- [The data]
Below is a small trained network, with its code and all its weights. Each question gives an input and a target symbol and asks what happens when units are switched off, that is, made to give their printed mean instead of their output.

import numpy as np


def w(rows, s, z=0):
    codes = np.array(rows[::2]) - 128.0
    scale = np.full(codes.shape[1], s)
    scale[-1] = z or s
    return codes * scale


def norm(h):
    return h / np.sqrt((h * h).mean(-1, keepdims=True) + 1e-5)


def f(y):
    return y / 2 * (1 + np.tanh(0.7978845608 * (y + 0.044715 * y**3)))


def softmax(a):
    e = np.exp(a - a.max(-1, keepdims=True))
    return e / e.sum(-1, keepdims=True)


def log_softmax(a):
    a = a - a.max(-1, keepdims=True)
    return a - np.log(np.exp(a).sum(-1, keepdims=True))


def net(x, mask):
    ids = ['αβγεζτφω'.index(c) for c in x.split()]
    T = len(ids)
    res = E[ids] + P[:T]
    u = 0
    for l in range(3):
        q, k, v = (norm(res) @ M[l].T for M in (Q, K, V))
        z = softmax(np.where(np.tri(T) > 0, q @ k.T / 2**0.5, -1e9)) @ v
        res = res + np.where(mask[u], z, O[l][:, -1]) @ O[l][:, :-1]
        u += 1
        y = f(norm(res) @ A[l][:, :-1].T + A[l][:, -1])
        res = res + np.where(mask[u : u + 8], y, B[l][:, -1]) @ B[l][:, :-1]
        u += 8
    return log_softmax(norm(res)[-1] @ U[:, :-1].T + U[:, -1])


Q, K, V, O, A, B = {}, {}, {}, {}, {}, {}
E = w([
[137,161,120,98,149,150,106,69,185,120,74],'α',
[203,58,75,80,11,15,66,30,25,128,226],'β',
[121,199,161,122,186,43,116,183,52,109,60],'γ',
[182,60,108,146,185,2,165,174,207,78,76],'ε',
[18,118,124,175,72,78,135,140,177,101,129],'ζ',
[157,127,180,130,216,115,182,118,85,155,155],'τ',
[72,140,96,224,199,116,131,60,93,166,75],'φ',
[185,139,129,197,152,116,63,152,136,100,132],'ω',
],0.0053)
P = w([
[55,116,137,97,186,156,98,192,156,227,104],'0',
[166,103,160,164,115,113,106,88,94,26,82],'1',
[141,141,5,73,200,67,197,170,183,138,164],'2',
[166,120,159,170,109,119,120,80,120,57,109],'3',
[145,142,4,66,178,67,190,178,176,135,160],'4',
[163,100,148,177,121,129,115,86,107,63,96],'5',
[131,126,22,69,181,72,179,195,188,140,168],'6',
[154,105,146,185,127,120,127,96,99,86,95],'7',
],0.0044)
Q[0] = w([
[84,167,21,83,120,151,126,250,182,213,190],'L0H0',
[95,81,174,129,88,245,95,129,112,239,141],'L0H0',
],0.013)
K[0] = w([
[143,39,180,98,97,61,8,221,70,184,187],'L0H0',
[229,135,66,180,89,99,95,158,80,52,184],'L0H0',
],0.012)
V[0] = w([
[76,110,154,58,92,94,198,63,116,140,124],'L0H0',
[163,81,98,85,92,78,1,82,67,237,181],'L0H0',
],0.0065)
O[0] = w([
[128,69,84,125,109,169,123,131,66,114,62,5],'L0H0',
[150,83,121,71,186,129,2,73,106,163,114,57],'L0H0',
],0.0038,0.0012)
A[0] = w([
[196,159,212,118,124,160,128,112,48,55,146,6],'L0N0',
[163,144,173,174,60,212,45,181,118,50,88,116],'L0N1',
[144,116,254,68,154,224,189,101,139,152,134,130],'L0N2',
[64,125,177,153,80,200,116,141,136,131,135,67],'L0N3',
[165,169,163,155,107,145,114,121,141,37,32,42],'L0N4',
[126,152,143,63,73,225,87,115,145,162,109,51],'L0N5',
[198,47,217,152,118,175,114,124,152,87,119,88],'L0N6',
[168,156,144,185,133,187,166,93,88,124,178,69],'L0N7',
],0.0084,0.0018)
B[0] = w([
[62,179,59,119,117,135,203,169,99,59,229,183],'L0N0',
[66,246,179,165,171,127,121,61,171,227,175,171],'L0N1',
[141,154,255,79,127,228,173,125,174,116,101,133],'L0N2',
[134,118,142,119,76,156,84,177,162,129,98,121],'L0N3',
[174,102,244,128,211,61,204,11,112,47,129,253],'L0N4',
[155,82,51,166,175,116,177,97,140,86,198,123],'L0N5',
[172,67,192,186,89,87,188,209,120,90,171,185],'L0N6',
[174,131,55,121,151,218,109,167,100,110,121,158],'L0N7',
],0.0059,0.0053)
Q[1] = w([
[151,112,86,9,157,81,114,193,152,233,57],'L1H0',
[169,40,239,234,109,223,68,72,76,29,163],'L1H0',
],0.015)
K[1] = w([
[92,139,134,205,161,162,162,174,224,128,49],'L1H0',
[211,77,54,130,58,70,131,9,59,61,151],'L1H0',
],0.015)
V[1] = w([
[151,80,92,165,209,209,190,74,254,98,145],'L1H0',
[144,208,194,157,228,96,189,203,108,105,31],'L1H0',
],0.0091)
O[1] = w([
[147,30,51,139,114,173,182,95,120,253,182,131],'L1H0',
[79,63,152,28,159,180,58,160,76,73,208,254],'L1H0',
],0.0039,0.0043)
A[1] = w([
[179,116,61,175,71,195,177,137,148,225,109,57],'L1N0',
[115,116,84,113,85,170,112,210,100,120,176,112],'L1N1',
[107,162,99,157,54,92,192,116,31,136,108,57],'L1N2',
[70,121,244,156,33,78,85,68,155,131,112,60],'L1N3',
[162,155,104,105,62,109,108,112,113,130,176,87],'L1N4',
[155,206,166,162,123,94,107,133,183,201,204,33],'L1N5',
[189,254,104,233,19,101,240,130,161,90,12,6],'L1N6',
[222,67,133,132,126,142,79,108,99,140,46,52],'L1N7',
],0.0093,0.0017)
B[1] = w([
[87,123,116,78,63,86,81,136,134,136,150,133],'L1N0',
[145,152,91,107,140,149,192,125,164,132,102,163],'L1N1',
[117,161,142,111,116,111,126,99,122,117,141,154],'L1N2',
[100,125,84,101,75,167,157,127,115,156,180,157],'L1N3',
[97,139,148,140,153,133,161,151,165,135,110,136],'L1N4',
[164,143,102,151,167,133,128,132,127,161,188,138],'L1N5',
[200,248,149,129,45,68,201,116,119,141,16,252],'L1N6',
[119,106,109,110,166,135,118,88,82,62,135,138],'L1N7',
],0.012)
Q[2] = w([
[145,80,64,90,179,28,104,250,238,135,100],'L2H0',
[93,185,171,151,121,205,178,95,112,147,124],'L2H0',
],0.016)
K[2] = w([
[108,92,152,103,121,175,48,220,120,252,68],'L2H0',
[145,132,185,126,140,140,156,98,119,99,166],'L2H0',
],0.019)
V[2] = w([
[107,73,1,155,164,19,208,119,202,40,164],'L2H0',
[232,132,182,75,85,121,169,73,83,15,232],'L2H0',
],0.0082)
O[2] = w([
[175,161,126,98,81,253,108,244,153,77,127,252],'L2H0',
[103,154,48,99,130,107,55,152,206,215,48,250],'L2H0',
],0.005,0.0038)
A[2] = w([
[186,199,159,161,57,84,179,127,125,165,28,107],'L2N0',
[159,78,58,174,150,196,9,67,70,95,61,78],'L2N1',
[143,124,223,109,131,186,101,93,170,138,119,51],'L2N2',
[150,162,120,232,189,124,70,177,158,191,220,3],'L2N3',
[100,90,128,146,38,144,105,133,119,157,164,103],'L2N4',
[79,154,134,116,129,81,68,161,111,82,121,75],'L2N5',
[125,8,186,236,77,101,171,131,85,46,144,102],'L2N6',
[61,105,132,130,16,129,89,127,141,160,164,78],'L2N7',
],0.017,0.0031)
B[2] = w([
[212,186,148,153,38,54,162,116,135,108,35,254],'L2N0',
[171,78,143,171,155,252,33,22,88,83,17,158],'L2N1',
[98,95,39,128,151,55,171,99,130,173,110,132],'L2N2',
[195,148,69,251,191,100,81,179,98,149,183,141],'L2N3',
[123,141,178,115,99,119,81,124,111,218,143,133],'L2N4',
[61,209,173,116,144,115,89,122,91,137,137,141],'L2N5',
[12,58,142,244,25,118,137,120,141,32,174,178],'L2N6',
[183,102,172,97,37,137,85,132,128,210,203,137],'L2N7',
],0.011,0.022)
U = w([
[45,48,146,203,62,107,139,120,140,55,170,131],'α',
[90,72,57,81,205,58,199,56,150,207,115,3],'β',
[156,127,85,53,145,223,190,219,171,94,152,133],'γ',
[211,195,159,148,55,75,171,113,141,127,47,242],'ε',
[145,93,159,83,37,148,69,125,139,253,204,112],'ζ',
[205,141,63,234,192,100,79,184,108,162,194,75],'τ',
[43,211,182,66,183,92,62,141,91,115,148,125],'φ',
[164,66,119,135,167,220,46,41,97,121,53,102],'ω',
],0.0041,0.00045)

Each question gives the input, a string of symbols that net reads in full, and the target symbol t.
The units are the heads (2 rows each of Q, K, V and O) and the neurons (one row each of A and B). Each row of codes is followed by its name. A weight is (code - 128) times the scale printed after its matrix; where a second scale follows, it is the last column's (O, A, B and U).
mask holds one flag per unit, layer by layer, with each layer's heads first. A switched-off unit (its flag False) gives its mean, the last column of its rows in O or B, instead of its output. The means were averaged over made-up inputs and are rounded, as every weight is.
A unit's drop is (log p(t) with every unit on - log p(t) with that unit switched off) / (log p(t) with every unit on - log p(t) with every unit switched off).
The circuit of an input: a set's keep is (log p(t) with only the set's units on - log p(t) with every unit switched off) / (log p(t) with every unit on - log p(t) with every unit switched off). Starting from the 12 units with the biggest drops (on a tie, the unit counted first), units are removed one at a time, each time the one whose removal leaves the highest keep (on an exact tie, the one counted first), for as long as the keep stays at least 0.8.
circuit, biggest first: the units of the circuit, biggest drop first
most important unit: the unit with the biggest drop
top k neurons: the k neurons with the biggest drops, biggest first
k most important neurons of layer l: the k neurons of layer l with the biggest drops, biggest first
drop of u: that unit's drop, to one decimal
input β β β, target ω: circuit, biggest first : [L0H0 L1N6 L2N1]
input α γ φ φ φ γ γ γ, target φ: most important unit : L1N6
input α ζ ε α φ β ε, target ζ: top 4 neurons : [L0N5 L0N4 L0N2 L1N0]
input τ φ φ α ε β α, target β: top 2 neurons : [L1N6 L2N0]
input φ ε α, target α: circuit, biggest first : [L2H0 L1N6 L0N4 L2N6]
input α ε φ, target ζ: top 2 neurons : [L1N0 L1N6]
input τ β τ ε ε ε ε, target β: top 3 neurons : [L1N6 L2N0 L2N6]
input β β ε β ω, target ω: circuit, biggest first : [L0H0 L2N1 L1N6]
input ω ε ω φ β, target τ: circuit, biggest first : [L0H0 L1N6 L1N5 L2N3]
input γ α β α ε φ τ, target φ: circuit, biggest first : [L1H0 L1N6 L2N0 L2N5]
input φ φ φ, target α: top 2 neurons : [L1N6 L2N6]
input β ω φ ε ζ, target ω: circuit, biggest first : [L0H0 L2N1 L1N6]
input φ α ζ, target α: top 2 neurons : [L1N6 L2N6]
input ω τ γ τ, target γ: top 3 neurons : [L1N6 L0N0 L2N0]
input γ β α ε φ, target φ: most important unit : L1H0
input ε ε τ ζ ζ, target γ: top 3 neurons : [L1N6 L1N1 L2N0]
input ε φ τ γ ε τ ω, target γ: top 3 neurons : [L1N6 L2N0 L1N1]
input α ε ω, target ζ: top 2 neurons : [L0N5 L1N0]
input γ β γ τ γ, target φ: top 2 neurons : [L1N6 L2N0]
input ε φ β, target γ: most important neuron of layer 0 : [L0N4]
input ω ε γ ε ε γ α, target τ: drop of L0H0 : 1.1
input α φ ε τ, target γ: top 3 neurons : [L1N6 L2N0 L0N0]
input ε β ε ε γ, target γ: drop of L1N5 : 0.0
input β φ γ, target ω: drop of L2N1 : 0.1
input β γ ε, target ω: drop of L0H0 : 1.0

- [Problem details]
Wherever the string "output" is found in the entries, copy the line it sits in.

- [Solution]
Below is a small trained network, with its code and all its weights. Each question gives an input and a target symbol and asks what happens when units are switched off, that is, made to give their printed mean instead of their output.
mask holds one flag per unit, layer by layer, with each layer's heads first. A switched-off unit (its flag False) gives its mean, the last column of its rows in O or B, instead of its output. The means were averaged over made-up inputs and are rounded, as every weight is.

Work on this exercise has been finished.